● Source data
=== Begin Enclosure ===

Each row of a before or after table is a point. The points were changed in one or more steps. Then noise was added and the rows were shuffled. The steps act on columns, c1 being the first. What was done? A step turns or swaps two columns, mirrors them in a line or flattens them onto one, adds a multiple of one to another, or multiplies or shifts one. Angles are multiples of 10 degrees, from the lower column toward the higher: turns from -170 to 170, lines from 10 to 170 but not 90. Use the fewest steps. Two steps may share a column if one is a turn and the other turns, adds or multiplies; they go together, in the order done. Otherwise the lowest column goes first.

Before (12 x 2):
[[  6  28]
 [-51  27]
 [-20 -41]
 [ 18 -52]
 [  0  58]
 [ -5  44]
 [-25  91]
 [-19  68]
 [ 21  56]
 [ 35  -5]
 [ 52   5]
 [-44  80]]
After (12 x 2):
[[-20 -40]
 [-53 -75]
 [-43 -57]
 [ 36  42]
 [ -3 -28]
 [-20 -55]
 [ -5  46]
 [  0 -61]
 [-57  -8]
 [ 48 -24]
 [-69 -59]
 [ 35  -5]]
Steps: mirror c1 and c2 in the line at 170 degrees

Before:
[[ -7  19  -1  52 -20 -46]
 [-13   6  25  80 -15   6]
 [ -7  15 -24  11  17  17]
 [-13   7 -24 -76  -9 -65]
 [  4 -47  66 -60 -11  -5]
 [ 41  29 -46 -10  21 -26]
 [ 19 -14 -82 -19 -36 -26]
 [  2  13  56  49 -18 -26]
 [ 20  41  35  -1 -27  11]
 [ 17 -78   9 -54  32 -16]]
After (10 x 6):
[[-13 -44  16 -66   5   4]
 [ 31  32 -26  70 -11  59]
 [ 21  94  18   8   6  -1]
 [ 48 -18 -32  23 -11  -6]
 [-16 -18 -15  -1  -5  -9]
 [ 19 -36  44 -37  16  17]
 [ 24 -43  -7 -36  -4  40]
 [ 32  20 -83   9 -30  10]
 [  7  70  55  28  20   2]
 [  7 -38  23  21   9 -22]]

=== End Enclosure ===

● What the task asks
Copy all data exactly, start to finish.

● Worked solution
Each row of a before or after table is a point. The points were changed in one or more steps. Then noise was added and the rows were shuffled. The steps act on columns, c1 being the first. What was done? A step turns or swaps two columns, mirrors them in a line or flattens them onto one, adds a multiple of one to another, or multiplies or shifts one. Angles are multiples of 10 degrees, from the lower column toward the higher: turns from -170 to 170, lines from 10 to 170 but not 90. Use the fewest steps. Two steps may share a column if one is a turn and the other turns, adds or multiplies; they go together, in the order done. Otherwise the lowest column goes first.

Before (12 x 2):
[[  6  28]
 [-51  27]
 [-20 -41]
 [ 18 -52]
 [  0  58]
 [ -5  44]
 [-25  91]
 [-19  68]
 [ 21  56]
 [ 35  -5]
 [ 52   5]
 [-44  80]]
After (12 x 2):
[[-20 -40]
 [-53 -75]
 [-43 -57]
 [ 36  42]
 [ -3 -28]
 [-20 -55]
 [ -5  46]
 [  0 -61]
 [-57  -8]
 [ 48 -24]
 [-69 -59]
 [ 35  -5]]
Steps: mirror c1 and c2 in the line at 170 degrees

Before:
[[ -7  19  -1  52 -20 -46]
 [-13   6  25  80 -15   6]
 [ -7  15 -24  11  17  17]
 [-13   7 -24 -76  -9 -65]
 [  4 -47  66 -60 -11  -5]
 [ 41  29 -46 -10  21 -26]
 [ 19 -14 -82 -19 -36 -26]
 [  2  13  56  49 -18 -26]
 [ 20  41  35  -1 -27  11]
 [ 17 -78   9 -54  32 -16]]
After (10 x 6):
[[-13 -44  16 -66   5   4]
 [ 31  32 -26  70 -11  59]
 [ 21  94  18   8   6  -1]
 [ 48 -18 -32  23 -11  -6]
 [-16 -18 -15  -1  -5  -9]
 [ 19 -36  44 -37  16  17]
 [ 24 -43  -7 -36  -4  40]
 [ 32  20 -83   9 -30  10]
 [  7  70  55  28  20   2]
 [  7 -38  23  21   9 -22]]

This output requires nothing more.